### Problem details
Beneath this task are records; print exactly the stretch of them from the line with "1) Which number" through the line with "5) Which number", both ends included.

(Records from a collection)
A =
[[  5   3  -1 -12  19 -24   8 -28 -12]
 [ 18  -2 -12  -8  11 -12 -16 -16 -18]
 [  7   1  -9 -13  27 -21  -8 -15 -17]
 [ -7   7   1   3   0   5 -14   4   1]
 [ 14   6   0  -1  12 -18   5 -23 -15]
 [ -7   9  11   1  -4  -1 -14   5   9]
 [ -5  -3   1   8  -5   4   0   1   3]
 [-14   8 -24 -28  -7  -9  -2 -12  -4]
 [  0  16  23  -3  -7   7  -4   5  13]
 [ -2   4 -32 -28 -13  24  -1 -17   3]
 [ 28  22 -21  16  31   8  16  -3 -23]
 [ 48  -3 -19 -18 -20 -32  21  22 -23]
 [ -8  -8  12  -2  -5  17   6   4   4]
 [-11  17  11  -5   8  17  -9  13  17]
 [ -3  16  14   6  -3   0   4   8  26]
 [ 51 -64 -21 -30  43 -10  34  44  63]]
Counting starts at 0.
Find the entry in row 1 and column 2.
A: -12
Find the bottom-left entry.
A: 51
Find the entry in the top-right corner.
A: -12
The minimum: -64
The entry at row 0, column 1 -> 3
Find the entry just right of the smallest entry.
A: -21
Find the entry directly above -10.
A: 0
Find the entry in row 1 and column 0.
A: 18
Find the entry just right of 27.
A: -21
The entry at row 0, column 0 is 5
Find the entry at row 2, column 1.
A: 1
Find the bottom-right entry.
A: 63
The entry at row 2, column 2 is -9
Find the entry directly above 27.
A: 11
Find the entry in row 2 and column 0.
A: 7
Find the entry directly below 23.
A: -32
Find the entry just left of 27.
A: -13
Find the entry in row 0 and column 2.
A: -1
Find the entry just left of 19.
A: -12
Find the entry directly below 24.
A: 8

Questions about the table below.
1) Which number is the entry just right of -1.177?
2) Which number is the entry just left of -0.455?
3) Which number is the entry just right of -0.196?
4) Which number is the entry just left of -1.117?
5) Which number is the entry just left of -2.173?
[[-0.902 -1.117 -0.677 -0.196  1.431 -0.903  0.285  0.465  0.225  0.044
  -0.454 -0.839  1.262 -2.173  0.490]
 [-1.313  1.320 -0.110 -0.086 -1.791 -1.169 -1.372 -1.177  0.763  0.361
  -1.466  0.214 -0.660  0.413 -0.455]]
1) 0.763
2) 0.413
3) 1.431
4) -0.902
5) 1.262

Read these off the grid that follows.
1) Report the entry just right of 0.79.
2) Report the entry just right of 3.56.
3) Report the entry just right of -0.77.
[[ -1.70   6.00   2.00  15.56   5.22   3.01  -0.77   6.63  11.19  -3.60
    3.56  -6.39   2.99   7.97  21.25  10.74]
 [  6.53   5.34  12.36  12.41   7.14  12.15  12.64   3.02  -0.40  10.82
   11.00  20.60   9.49   2.96   7.08  17.19]
 [ 12.14   6.79  21.35   6.11  13.05  18.43  17.30   3.61  -0.75  14.51
   12.90  22.50  19.43   4.01   0.79  15.79]
 [  7.49 -13.77  -6.83   1.69 -16.74 -14.09  25.05   9.49  12.62  11.13
  -18.80   2.42  13.62  18.64  14.65  23.36]]
1) 15.79
2) -6.39
3) 6.63

[[ -4.713  -9.217 -16.910  -8.528 -16.501 -14.090 -14.063 -10.508  -5.265]
 [ -4.501  -1.666  -5.151  -2.749  -4.461  -6.433  -2.288  -4.264  -0.436]
 [ -7.216 -10.000 -27.448  -9.829 -25.602 -17.280 -19.870 -19.383  -5.491]
 [ -4.510 -12.641 -25.648  -8.626 -16.420 -18.821 -16.079  -6.529  -3.718]
 [  4.596   8.382  19.562   1.504  15.958  14.733  10.201   8.953  -2.356]
 [  7.332  -8.648  -5.590 -13.258  -2.325  -3.585 -13.766   6.375 -13.277]
 [ -0.013  -1.875  -9.591 -10.559  -7.063  -5.791 -10.240  -4.483
   -7.608]]
The entry just right of -16.079 -> -6.529
What is the entry just right of the smallest entry?
Answer: -9.829
The entry just left of -5.491 -> -19.383
What is the entry just left of -10.508?
Answer: -14.063
The centre entry: -16.420
The entry just left of the centre entry: -8.626
The maximum -> 19.562
The entry just right of -18.821 -> -16.079
The entry just right of the largest entry is 1.504
The entry just right of -1.666 -> -5.151
The entry just left of -7.608 -> -4.483
What is the entry just left of 14.733?
Answer: 15.958
What is the entry just left of -16.079?
Answer: -18.821
What is the entry just right of 10.201?
Answer: 8.953
The median entry: -6.433
What is the entry just left of -4.264?
Answer: -2.288
The entry just left of -5.151 -> -1.666
The entry just left of -16.501 -> -8.528
What is the entry just right of -9.591?
Answer: -10.559
What is the entry just right of -10.000?
Answer: -27.448

Read these off the matrix that follows. Rows and columns are numbered from 0.
1) Find the entry at row 0, column 0.
2) Find the entry in row 0 and column 2.
3) Find the entry directly below the largest entry.
4) Find the entry directly above the smallest entry.
5) Find the entry at row 0, column 1.
6) Find the entry directly below 7509.
7) Find the entry at row 1, column 2.
8) Find the entry at row 2, column 0.
4109,6318,6376,6527,3989,5585,4593,4795,4306,7509,7499,7034,7585,3585,7197,7670
6538,6496,4671,6558,6607,5411,4382,4791,6829,7102,4000,3881,3939,7404,7903,7422
6692,6636,6628,6750,4258,6216,6859,4710,6836,7098,3631,3971,3252,3087,3442,7433
7056,7068,6705,4191,4393,6222,4810,4864,6993,3790,7392,4399,7666,3980,4101,7484
6373,6442,4345,6560,6462,5575,4532,6211,4002,3556,3137,6945,6731,3600,7193,7342
1) 4109
2) 6376
3) 3442
4) 7404
5) 6318
6) 7102
7) 4671
8) 6692

M =
[[6879 3009 5414 4710 5021 2810 4921 4705 5824 5400 3573 4822 1394 6058
  5647 4764]
 [7253 5341 3237 5581 5771 2534 4602 5958 5385 3637 5756 3126 1481 5431
  7424 6804]
 [4821 5334 7768 4414 5748 5961 4245 5606 5850 5775 2587 6590 4097 4195
  5009 6762]
 [4386 5086 9050 4096 7165 4318 4538 2259 7446 4363 6083 7439 3230 4796
  7301 7688]
 [8492 2017 5643 5168 6709 3055 8179 4840 5421 5036 4252 2474 2570 5773
  6849 3553]
 [4829 3549 5790 4952 4056 3704 3406 5505 6474 5161 1862 6553 1504 5664
  4865 5766]
 [3577 2940 8731 5669 7342 3194 5216 5067 5939 4132 3124 4333 2374 6093
  7339 5521]
 [4326 5843 7086 5022 5833 4768 3202 5775 5769 4939 2774 5789 2796 4461
  5873 7578]
 [7842 4700 7118 3524 6929 3791 5623 3400 5892 5507 5690 5075 2570 4583
  6590 6300]
 [7390 6779 7354 4803 6947 7093 6299 4201 4986 6968 3395 4794 5939 2968
  5450 6533]]
Find the entry just left of 4461.
Answer: 2796
Find the entry just right of the smallest entry.
Answer: 6058
Find the entry just left of 5961.
Answer: 5748
Find the entry just left of 2259.
Answer: 4538
Find the smallest entry.
Answer: 1394
The entry just left of 5756: 3637
Find the entry just right of the largest entry.
Answer: 4096
Find the entry just right of 4768.
Answer: 3202
Find the entry just left of 1481.
Answer: 3126
Find the entry just right of 2259.
Answer: 7446
Find the entry just left of 5664.
Answer: 1504
Find the entry just left of 3637.
Answer: 5385
Find the entry just left of 6849.
Answer: 5773
Find the entry just left of 5450.
Answer: 2968
The entry just left of 3791: 6929

Read these off the matrix that follows. Indices start at 0.
1) Give the top-right entry.
2) Give the entry directly below the centre entry.
3) Give the entry in the bottom-right corner.
4) Give the entry at row 2, column 0.
5) Give the entry directly below the largest entry.
6) Give the entry in row 1 and column 0.
7) Give the entry just left of the largest entry.
8) Give the entry at row 0, column 1.
[[ -2  -3  12  -3  14  12  12   2  21  27  11  12   3]
 [ 36  15   3  10  11  21  -7  45  26  39   0  12  -1]
 [ 13   2  21   1   8   0  10 -29  15 -28   2  15 -11]]
1) 3
2) 10
3) -11
4) 13
5) -29
6) 36
7) -7
8) -3

grid =
[[  1  42   6 -43 -18  -8  -6 -29 -29 -10]
 [-14 -20 -21 -24 -15  12 -37 -27  39  13]
 [ 13  32  23 -12  -6  17   4  -9  58 -12]
 [-11  32  11 -45 -11   2 -32   0   5 -35]
 [  6  23  27   6  -6  17   2  -3  59 -25]
 [ 12  39 -12  12 -17 -19 -14   3  -8  54]
 [-29 -45 -30   4 -14   2  10   0  33 -24]
 [ 51  17  -1 -32  12   1  28   2 -12  29]
 [ 35  37  12 -37   3  12  15 -13  30  18]
 [-30 -46 -30   5 -13   2  14   1  30 -24]]
Rows and columns are numbered from 0.
What is the entry just right of the largest entry?
A: -25
The entry just right of 10 is 0
What is the entry in row 0 and column 2?
A: 6
The entry in row 2 and column 1: 32
The entry at row 0, column 1 -> 42
What is the bottom-right entry?
A: -24
What is the entry in the top-left corner?
A: 1
What is the entry at row 2, column 2?
A: 23
What is the entry directly below 11?
A: 27
The entry just right of -3 -> 59
The entry in row 1 and column 0: -14
What is the entry in the bottom-left corner?
A: -30
The top entry of the column that holds the largest entry is -29
What is the entry directly above the largest entry?
A: 5
What is the entry just left of -19?
A: -17
The entry in row 2 and column 0 -> 13
What is the entry just right of -15?
A: 12
The top-right entry is -10
What is the bottom entry of the column that holds the largest entry?
A: 30
The entry directly above the smallest entry -> 37
What is the smallest entry?
A: -46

### The answer
1) Which number is the entry just right of -1.177?
2) Which number is the entry just left of -0.455?
3) Which number is the entry just right of -0.196?
4) Which number is the entry just left of -1.117?
5) Which number is the entry just left of -2.173?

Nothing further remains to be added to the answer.